▶ _Assignment_: Counting only lines below that contain the string "last", give the total as a single number.

Data records below:

Below are the code and all the weights of a small trained network. Each question names an input and a class and asks about switching units off, where a switched-off unit gives its printed mean instead of its output.

import numpy as np


def w(rows, s, z=0):
    codes = np.array(rows[::2]) - 128.0
    scale = np.full(codes.shape[1], s)
    scale[-1] = z or s
    return codes * scale


def f(y):
    return y / 2 * (1 + np.tanh(0.7978845608 * (y + 0.044715 * y**3)))


def log_softmax(a):
    a = a - a.max(-1, keepdims=True)
    return a - np.log(np.exp(a).sum(-1, keepdims=True))


def net(x, mask):
    res = np.array(x, float).reshape(1, 7) / 4 @ E
    y = f(res @ A[0][:, :-1].T + A[0][:, -1])
    res = res + np.where(mask, y, B[0][:, -1]) @ B[0][:, :-1]
    return log_softmax(res[-1] @ U[:, :-1].T + U[:, -1])


A, B = {}, {}
E = w([
[126,125,130,130,127],'x0',
[81,200,108,182,20],'x1',
[129,130,122,129,129],'x2',
[2,99,74,39,116],'x3',
[127,129,127,126,132],'x4',
[129,130,129,131,128],'x5',
[243,117,72,27,73],'x6',
],0.0083)
A[0] = w([
[239,139,154,211,160,139],'neuron 1',
[42,169,190,200,228,99],'neuron 2',
[109,166,121,169,86,5],'neuron 3',
[84,82,88,123,123,39],'neuron 4',
[155,59,159,99,254,105],'neuron 5',
[122,219,145,117,57,124],'neuron 6',
[198,151,178,205,103,88],'neuron 7',
[89,151,175,176,196,145],'neuron 8',
[144,126,171,74,195,177],'neuron 9',
[144,139,210,69,214,1],'neuron 10',
[189,151,109,79,102,39],'neuron 11',
],0.0081,0.0048)
B[0] = w([
[57,100,114,34,177,242],'neuron 1',
[222,83,24,93,118,254],'neuron 2',
[130,111,151,198,30,132],'neuron 3',
[70,60,103,95,103,130],'neuron 4',
[83,191,200,227,41,227],'neuron 5',
[139,182,164,166,85,169],'neuron 6',
[2,75,157,105,171,195],'neuron 7',
[186,133,67,117,110,210],'neuron 8',
[105,169,139,183,164,194],'neuron 9',
[98,54,191,203,87,150],'neuron 10',
[215,49,79,149,45,157],'neuron 11',
],0.0093,0.0071)
U = w([
[100,154,204,210,44,139],'0',
[123,165,107,81,154,254],'1',
[12,62,114,12,146,20],'2',
[254,50,67,104,121,8],'3',
],0.0097,0.0077)

Each question gives the input, the list of numbers given to net, and the class t.
The units are the neurons (one row each of A and B). Each row of codes is followed by its name. A weight is (code - 128) times the scale printed after its matrix; where a second scale follows, it is the last column's (A, B and U).
mask holds one flag per neuron, in row order. A switched-off neuron (its flag False) gives its mean, the last column of its row in B, instead of its output. The means were averaged over made-up inputs and are rounded, as every weight is.
A unit's drop is (log p(t) with every unit on - log p(t) with that unit switched off) / (log p(t) with every unit on - log p(t) with every unit switched off).
The circuit of an input: a set's keep is (log p(t) with only the set's units on - log p(t) with every unit switched off) / (log p(t) with every unit on - log p(t) with every unit switched off). Starting from all 11 units, units are removed one at a time, each time the one whose removal leaves the highest keep (on an exact tie, the one counted first), for as long as the keep stays at least 0.8.
units of the circuit, in order: the units of the circuit, biggest drop first
most important unit: the unit with the biggest drop
k most important neurons: the k neurons with the biggest drops, biggest first
drop of u: that unit's drop, to one decimal
input [-3,8,1,7,1,-6,5], class 0: most important unit	neuron 6
input [8,-5,2,-3,8,-2,4], class 0: units of the circuit, in order	(neuron 5; neuron 2)
input [-1,4,2,-7,-2,-4,-6], class 2: 2 most important neurons	(neuron 7; neuron 1)
input [-3,-4,3,-6,-2,6,6], class 2: units of the circuit, in order	(neuron 1; neuron 7)
input [-7,-4,4,-6,3,5,-1], class 2: 2 most important neurons	(neuron 1; neuron 7)
input [-2,5,3,-7,-3,-7,-2], class 2: units of the circuit, in order	(neuron 1; neuron 7)
input [-3,1,1,-7,6,4,-6], class 2: units of the circuit, in order	(neuron 7; neuron 1)
input [-2,-4,-2,-4,-4,0,-5], class 3: 3 most important neurons	(neuron 2; neuron 8; neuron 6)
input [3,7,7,-3,4,-7,-8], class 3: 3 most important neurons	(neuron 2; neuron 5; neuron 8)
input [-8,-8,3,7,0,-3,-4], class 0: 2 most important neurons	(neuron 5; neuron 1)
input [6,2,-7,-6,0,-8,-5], class 1: 2 most important neurons	(neuron 8; neuron 2)
input [0,5,-6,-6,6,-1,-7], class 3: 3 most important neurons	(neuron 2; neuron 8; neuron 5)
input [-3,-8,-8,-1,1,0,8], class 0: 2 most important neurons	(neuron 5; neuron 2)
input [-1,0,6,-8,4,8,-7], class 2: most important unit	neuron 7
input [-1,3,-3,-6,8,-4,3], class 2: drop of neuron 1	0.3
input [2,-8,-6,2,2,2,-8], class 0: drop of neuron 5	2.2
input [-7,-8,5,4,-3,6,-2], class 0: drop of neuron 5	0.3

End of Data records.

▶ _Answer to the problem_: 2